[[ SOURCE DATA open ]]
Below are the code and all the weights of a small trained network. Each question names an input and a class and asks about switching units off, where a switched-off unit gives its printed mean instead of its output.

import numpy as np


def w(rows, s, z=0):
    codes = np.array(rows[::2]) - 128.0
    scale = np.full(codes.shape[1], s)
    scale[-1] = z or s
    return codes * scale


def f(y):
    return np.maximum(y, 0)


def log_softmax(a):
    a = a - a.max(-1, keepdims=True)
    return a - np.log(np.exp(a).sum(-1, keepdims=True))


def net(x, mask):
    res = np.array(x, float).reshape(1, 6) / 4 @ E
    y = f(res @ A[0][:, :-1].T + A[0][:, -1])
    res = res + np.where(mask, y, B[0][:, -1]) @ B[0][:, :-1]
    return log_softmax(res[-1] @ U[:, :-1].T + U[:, -1])


A, B = {}, {}
E = w([
[103,35,103,128,55,111,96,60,100],'x0',
[103,168,215,217,121,137,146,158,120],'x1',
[89,155,170,112,116,43,166,60,125],'x2',
[207,101,188,127,164,178,193,188,54],'x3',
[28,115,121,99,180,155,164,210,146],'x4',
[102,196,133,83,1,223,94,130,72],'x5',
],0.008)
A[0] = w([
[137,127,37,43,164,182,151,184,134,99],'neuron 0',
[103,2,98,104,101,76,113,93,118,236],'neuron 1',
[117,145,143,199,218,91,173,194,187,48],'neuron 2',
[137,190,132,123,64,121,125,135,162,133],'neuron 3',
[104,152,125,166,214,89,161,173,142,97],'neuron 4',
[95,89,77,66,110,80,195,142,187,252],'neuron 5',
[177,152,126,207,178,108,135,102,145,53],'neuron 6',
[66,199,107,83,108,46,75,28,143,165],'neuron 7',
[193,132,140,168,124,87,104,16,139,166],'neuron 8',
[74,180,143,71,79,201,96,159,82,51],'neuron 9',
],0.0081,0.0029)
B[0] = w([
[194,76,63,119,173,118,72,157,158,195],'neuron 0',
[156,99,144,188,193,89,141,57,137,246],'neuron 1',
[81,193,249,134,166,148,167,116,93,224],'neuron 2',
[72,115,159,143,150,72,134,103,144,176],'neuron 3',
[93,136,163,124,165,126,189,92,116,205],'neuron 4',
[105,95,147,151,147,111,117,88,141,213],'neuron 5',
[129,150,138,77,89,163,108,135,73,176],'neuron 6',
[174,63,134,185,143,43,72,49,174,254],'neuron 7',
[164,100,47,101,87,132,72,156,123,222],'neuron 8',
[103,174,140,75,123,188,133,162,81,214],'neuron 9',
],0.011,0.0086)
U = w([
[186,2,112,204,140,65,111,125,155,253],'0',
[60,249,222,121,108,176,225,166,84,95],'1',
[201,127,59,49,69,182,94,226,109,22],'2',
],0.0074,0.0022)

Each question gives the input, the list of numbers given to net, and the class t.
The units are the neurons (one row each of A and B). Each row of codes is followed by its name. A weight is (code - 128) times the scale printed after its matrix; where a second scale follows, it is the last column's (A, B and U).
mask holds one flag per neuron, in row order. A switched-off neuron (its flag False) gives its mean, the last column of its row in B, instead of its output. The means were averaged over made-up inputs and are rounded, as every weight is.
A unit's drop is (log p(t) with every unit on - log p(t) with that unit switched off) / (log p(t) with every unit on - log p(t) with every unit switched off).
The circuit of an input: a set's keep is (log p(t) with only the set's units on - log p(t) with every unit switched off) / (log p(t) with every unit on - log p(t) with every unit switched off). Starting from all 10 units, units are removed one at a time, each time the one whose removal leaves the highest keep (on an exact tie, the one counted first), for as long as the keep stays at least 0.8.
circuit, biggest first: the units of the circuit, biggest drop first
k most important neurons: the k neurons with the biggest drops, biggest first
drop of u: that unit's drop, to one decimal
input [4,7,1,5,-6,-1], class 2: circuit, biggest first => [neuron 7; neuron 1; neuron 8]
input [1,6,2,-5,6,-5], class 1: circuit, biggest first => [neuron 2]
input [-8,-2,-3,4,-8,-4], class 1: circuit, biggest first => [neuron 2; neuron 7]
input [-1,0,-6,-5,6,2], class 2: 3 most important neurons => [neuron 7; neuron 0; neuron 1]
input [-5,-5,5,-3,-3,8], class 0: 2 most important neurons => [neuron 7; neuron 3]
input [-3,5,-6,7,4,7], class 2: 2 most important neurons => [neuron 0; neuron 2]
input [0,2,-1,4,-5,5], class 1: 2 most important neurons => [neuron 0; neuron 7]
input [-8,-7,-5,-5,4,2], class 2: 4 most important neurons => [neuron 1; neuron 7; neuron 0; neuron 9]
input [-8,-4,2,2,-1,7], class 2: 4 most important neurons => [neuron 2; neuron 0; neuron 4; neuron 1]
input [-3,-3,-4,-4,-3,4], class 2: 4 most important neurons => [neuron 1; neuron 9; neuron 5; neuron 4]
input [-5,-3,-5,0,-2,-3], class 2: 3 most important neurons => [neuron 7; neuron 1; neuron 0]
input [-8,1,-4,-5,-7,-6], class 1: drop of neuron 2 => 0.2
input [2,3,-2,3,-5,7], class 1: drop of neuron 3 => 0.3
input [-3,-8,-4,1,-5,-1], class 2: circuit, biggest first => [neuron 7]
input [-7,-7,2,0,-1,7], class 2: drop of neuron 9 => 0.4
[[ SOURCE DATA closed ]]
**YOUR OBJECTIVE**.
In full and without alteration, write out the data above.

**SOLVED PROBLEM**.
Below are the code and all the weights of a small trained network. Each question names an input and a class and asks about switching units off, where a switched-off unit gives its printed mean instead of its output.

import numpy as np


def w(rows, s, z=0):
    codes = np.array(rows[::2]) - 128.0
    scale = np.full(codes.shape[1], s)
    scale[-1] = z or s
    return codes * scale


def f(y):
    return np.maximum(y, 0)


def log_softmax(a):
    a = a - a.max(-1, keepdims=True)
    return a - np.log(np.exp(a).sum(-1, keepdims=True))


def net(x, mask):
    res = np.array(x, float).reshape(1, 6) / 4 @ E
    y = f(res @ A[0][:, :-1].T + A[0][:, -1])
    res = res + np.where(mask, y, B[0][:, -1]) @ B[0][:, :-1]
    return log_softmax(res[-1] @ U[:, :-1].T + U[:, -1])


A, B = {}, {}
E = w([
[103,35,103,128,55,111,96,60,100],'x0',
[103,168,215,217,121,137,146,158,120],'x1',
[89,155,170,112,116,43,166,60,125],'x2',
[207,101,188,127,164,178,193,188,54],'x3',
[28,115,121,99,180,155,164,210,146],'x4',
[102,196,133,83,1,223,94,130,72],'x5',
],0.008)
A[0] = w([
[137,127,37,43,164,182,151,184,134,99],'neuron 0',
[103,2,98,104,101,76,113,93,118,236],'neuron 1',
[117,145,143,199,218,91,173,194,187,48],'neuron 2',
[137,190,132,123,64,121,125,135,162,133],'neuron 3',
[104,152,125,166,214,89,161,173,142,97],'neuron 4',
[95,89,77,66,110,80,195,142,187,252],'neuron 5',
[177,152,126,207,178,108,135,102,145,53],'neuron 6',
[66,199,107,83,108,46,75,28,143,165],'neuron 7',
[193,132,140,168,124,87,104,16,139,166],'neuron 8',
[74,180,143,71,79,201,96,159,82,51],'neuron 9',
],0.0081,0.0029)
B[0] = w([
[194,76,63,119,173,118,72,157,158,195],'neuron 0',
[156,99,144,188,193,89,141,57,137,246],'neuron 1',
[81,193,249,134,166,148,167,116,93,224],'neuron 2',
[72,115,159,143,150,72,134,103,144,176],'neuron 3',
[93,136,163,124,165,126,189,92,116,205],'neuron 4',
[105,95,147,151,147,111,117,88,141,213],'neuron 5',
[129,150,138,77,89,163,108,135,73,176],'neuron 6',
[174,63,134,185,143,43,72,49,174,254],'neuron 7',
[164,100,47,101,87,132,72,156,123,222],'neuron 8',
[103,174,140,75,123,188,133,162,81,214],'neuron 9',
],0.011,0.0086)
U = w([
[186,2,112,204,140,65,111,125,155,253],'0',
[60,249,222,121,108,176,225,166,84,95],'1',
[201,127,59,49,69,182,94,226,109,22],'2',
],0.0074,0.0022)

Each question gives the input, the list of numbers given to net, and the class t.
The units are the neurons (one row each of A and B). Each row of codes is followed by its name. A weight is (code - 128) times the scale printed after its matrix; where a second scale follows, it is the last column's (A, B and U).
mask holds one flag per neuron, in row order. A switched-off neuron (its flag False) gives its mean, the last column of its row in B, instead of its output. The means were averaged over made-up inputs and are rounded, as every weight is.
A unit's drop is (log p(t) with every unit on - log p(t) with that unit switched off) / (log p(t) with every unit on - log p(t) with every unit switched off).
The circuit of an input: a set's keep is (log p(t) with only the set's units on - log p(t) with every unit switched off) / (log p(t) with every unit on - log p(t) with every unit switched off). Starting from all 10 units, units are removed one at a time, each time the one whose removal leaves the highest keep (on an exact tie, the one counted first), for as long as the keep stays at least 0.8.
circuit, biggest first: the units of the circuit, biggest drop first
k most important neurons: the k neurons with the biggest drops, biggest first
drop of u: that unit's drop, to one decimal
input [4,7,1,5,-6,-1], class 2: circuit, biggest first => [neuron 7; neuron 1; neuron 8]
input [1,6,2,-5,6,-5], class 1: circuit, biggest first => [neuron 2]
input [-8,-2,-3,4,-8,-4], class 1: circuit, biggest first => [neuron 2; neuron 7]
input [-1,0,-6,-5,6,2], class 2: 3 most important neurons => [neuron 7; neuron 0; neuron 1]
input [-5,-5,5,-3,-3,8], class 0: 2 most important neurons => [neuron 7; neuron 3]
input [-3,5,-6,7,4,7], class 2: 2 most important neurons => [neuron 0; neuron 2]
input [0,2,-1,4,-5,5], class 1: 2 most important neurons => [neuron 0; neuron 7]
input [-8,-7,-5,-5,4,2], class 2: 4 most important neurons => [neuron 1; neuron 7; neuron 0; neuron 9]
input [-8,-4,2,2,-1,7], class 2: 4 most important neurons => [neuron 2; neuron 0; neuron 4; neuron 1]
input [-3,-3,-4,-4,-3,4], class 2: 4 most important neurons => [neuron 1; neuron 9; neuron 5; neuron 4]
input [-5,-3,-5,0,-2,-3], class 2: 3 most important neurons => [neuron 7; neuron 1; neuron 0]
input [-8,1,-4,-5,-7,-6], class 1: drop of neuron 2 => 0.2
input [2,3,-2,3,-5,7], class 1: drop of neuron 3 => 0.3
input [-3,-8,-4,1,-5,-1], class 2: circuit, biggest first => [neuron 7]
input [-7,-7,2,0,-1,7], class 2: drop of neuron 9 => 0.4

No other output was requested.